WORK TO BE COMPLETED —
Return only those lines of the listing in which "mask" appears.

MATERIALS PROVIDED —
+ + + +
Below is a small trained network, with its code and all its weights. Each question gives an input and a target symbol and asks what happens when units are switched off, that is, made to give their printed mean instead of their output.

import numpy as np


def w(rows, s, z=0):
    codes = np.array(rows[::2]) - 128.0
    scale = np.full(codes.shape[1], s)
    scale[-1] = z or s
    return codes * scale


def f(y):
    return np.maximum(y, 0)


def softmax(a):
    e = np.exp(a - a.max(-1, keepdims=True))
    return e / e.sum(-1, keepdims=True)


def log_softmax(a):
    a = a - a.max(-1, keepdims=True)
    return a - np.log(np.exp(a).sum(-1, keepdims=True))


def net(x, mask):
    ids = ['ΘΛΞΣΦΨγη'.index(c) for c in x.split()]
    T = len(ids)
    res = E[ids] + P[:T]
    q, k, v = (res @ M[0].T for M in (Q, K, V))
    z = softmax(np.where(np.tri(T) > 0, q @ k.T / 3**0.5, -1e9)) @ v
    res = res + np.where(mask[0], z, O[0][:, -1]) @ O[0][:, :-1]
    y = f(res @ A[0][:, :-1].T + A[0][:, -1])
    res = res + np.where(mask[1:9], y, B[0][:, -1]) @ B[0][:, :-1]
    return log_softmax(res[-1] @ U[:, :-1].T + U[:, -1])


Q, K, V, O, A, B = {}, {}, {}, {}, {}, {}
E = w([
[79,145,46,127,125,86,29,222],'Θ',
[103,135,131,83,81,190,204,139],'Λ',
[182,191,138,193,139,177,150,66],'Ξ',
[171,111,77,162,145,77,66,42],'Σ',
[114,52,74,109,94,108,133,139],'Φ',
[178,62,108,105,106,123,229,46],'Ψ',
[101,140,146,173,98,206,115,199],'γ',
[151,139,127,244,160,137,38,127],'η',
],0.011)
P = w([
[78,129,176,104,244,108,141,140],'0',
[53,137,184,177,157,99,134,118],'1',
[131,123,78,113,157,185,127,139],'2',
[92,148,146,201,97,80,131,126],'3',
[163,125,41,109,100,218,96,132],'4',
[113,161,139,197,32,76,107,128],'5',
[151,109,82,99,148,188,147,121],'6',
],0.011)
Q[0] = w([
[79,128,199,191,118,4,164,77],'head 1',
[35,136,220,158,43,69,185,147],'head 1',
[55,137,175,152,127,75,71,128],'head 1',
],0.011)
K[0] = w([
[170,161,84,154,5,108,125,99],'head 1',
[160,125,87,147,42,167,126,136],'head 1',
[125,147,115,131,73,126,82,133],'head 1',
],0.017)
V[0] = w([
[39,47,64,74,36,82,171,231],'head 1',
[99,56,21,171,185,31,2,157],'head 1',
[109,222,136,219,126,191,101,249],'head 1',
],0.0091)
O[0] = w([
[54,80,55,91,250,80,113,126,120],'head 1',
[96,65,184,2,103,100,83,53,146],'head 1',
[254,127,172,109,225,209,58,135,252],'head 1',
],0.011,0.0023)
+ + + +
ANSWER TO THE EXERCISE —
def net(x, mask):
    res = res + np.where(mask[0], z, O[0][:, -1]) @ O[0][:, :-1]
    res = res + np.where(mask[1:9], y, B[0][:, -1]) @ B[0][:, :-1]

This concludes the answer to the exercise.